#### INFORMATION PROVIDED ####
Rows are points. Each copy is the shape, with its points in the same order, turned, moved and blurred by noise. Some copies are also mirrored. Which?
In the rows, 128 means zero.

Shape (8 x 3):
[[101 104 159]
 [ 87 148 170]
 [134 100 159]
 [214 143 108]
 [ 79 150 115]
 [ 85 129 136]
 [168 106 138]
 [103 119 103]]
Copy 1:
[[ 90 153 142]
 [ 91 128 187]
 [113 160 138]
 [195 112 105]
 [ 78  84 154]
 [ 80 118 150]
 [152 148 124]
 [ 95 109 121]]
Copy 1 is: mirrored
Copy 2 (8 x 3):
[[118  79 148]
 [ 76  98 140]
 [140  97 164]
 [177 191 152]
 [ 98 106  93]
 [112  90 112]
 [169 129 165]
 [138 104  97]]
Copy 2 is: only turned
Copy 3 (8 x 3):
[[ 95 138 122]
 [ 89 102 147]
 [122 160 138]
 [213 159 185]
 [133  81 114]
 [112 104 116]
 [160 169 151]
 [145 115 104]]
Copy 3 is: mirrored
Copy 4 (8 x 3):
[[126 105 162]
 [ 89 133 173]
 [152 117 162]
 [209 188 113]
 [ 86 131 114]
 [ 98 116 137]
 [183 139 146]
 [125 112 102]]
Copy 4 is: only turned

Shape:
[[153 140 147 129  70 122]
 [140 103 151 129 164 119]
 [154 168 183 135 149 116]
 [142 111  81 127 113 134]
 [119 116 158 151 173 206]
 [107 152 154 123 167 152]
 [ 21 115 111 155 102 123]
 [150 164 178 149 160 135]
 [142  85 178 143 138 144]
 [134  87 169 106 111 194]
 [150  94 151 136 153 124]]
Copy 1, 11 rows:
[[ 85 123 166 147 123 124]
 [130 105  93 127 162 109]
 [154 132 148 160 164 111]
 [ 56 146 117  99 144 144]
 [146  95  86 138 153 199]
 [161 145 102 139 130 155]
 [ 79 155  46 150  55 143]
 [150 124 123 165 166 132]
 [122  70 101 138 150 128]
 [110  66 128 105 117 180]
 [112  92  99 126 171 116]]
Copy 1 is: mirrored
Copy 2 (11 x 6):
[[116 116 126 139  67 118]
 [120 104 143  94 154 144]
 [ 68 138 150  98 114 155]
 [164 132 109 148 130 123]
 [116  99 189 164 173 180]
 [109 146 187 126 150 148]
 [140 127 184 168 163  32]
 [ 67 133 158 114 132 167]
 [115  65 155 121 136 149]
 [154  74 186 146 108 163]
 [123  91 134 102 147 145]]
Copy 2 is: mirrored
Copy 3, 11 rows:
[[141 104 144 132  95 183]
 [139 121 133 153 161 112]
 [172 150 184 140 120 130]
 [126 109  84 113 130 143]
 [ 98 208 121 157 163 147]
 [119 178 146 133 127 107]
 [ 64 130  88 175  53  98]
 [167 171 167 152 129 132]
 [123 135 148 181 163 148]
 [ 73 142 145 148 166 180]
 [143 127 132 161 166 124]]
Copy 3 is: only turned
Copy 4, 11 rows:
[[160 101  97 111 156  94]
 [118 119 159 159 156 138]
 [139 162 123 145 191 112]
 [152 100 139 110 101 141]
 [130 126 110 183 158 208]
 [107 152 104 144 158 163]
 [ 68 102  65 156  58 118]
 [140 164 122 169 186 131]
 [130  84 134 179 173 146]
 [130  67  93 137 184 183]
 [139 101 166 157 156 139]]
Copy 4 is: mirrored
####
Wherever the string "only" appears in the entries, copy that line.

■ ANSWER FOR THIS EXERCISE ■
Copy 2 is: only turned
Copy 4 is: only turned
Copy 3 is: only turned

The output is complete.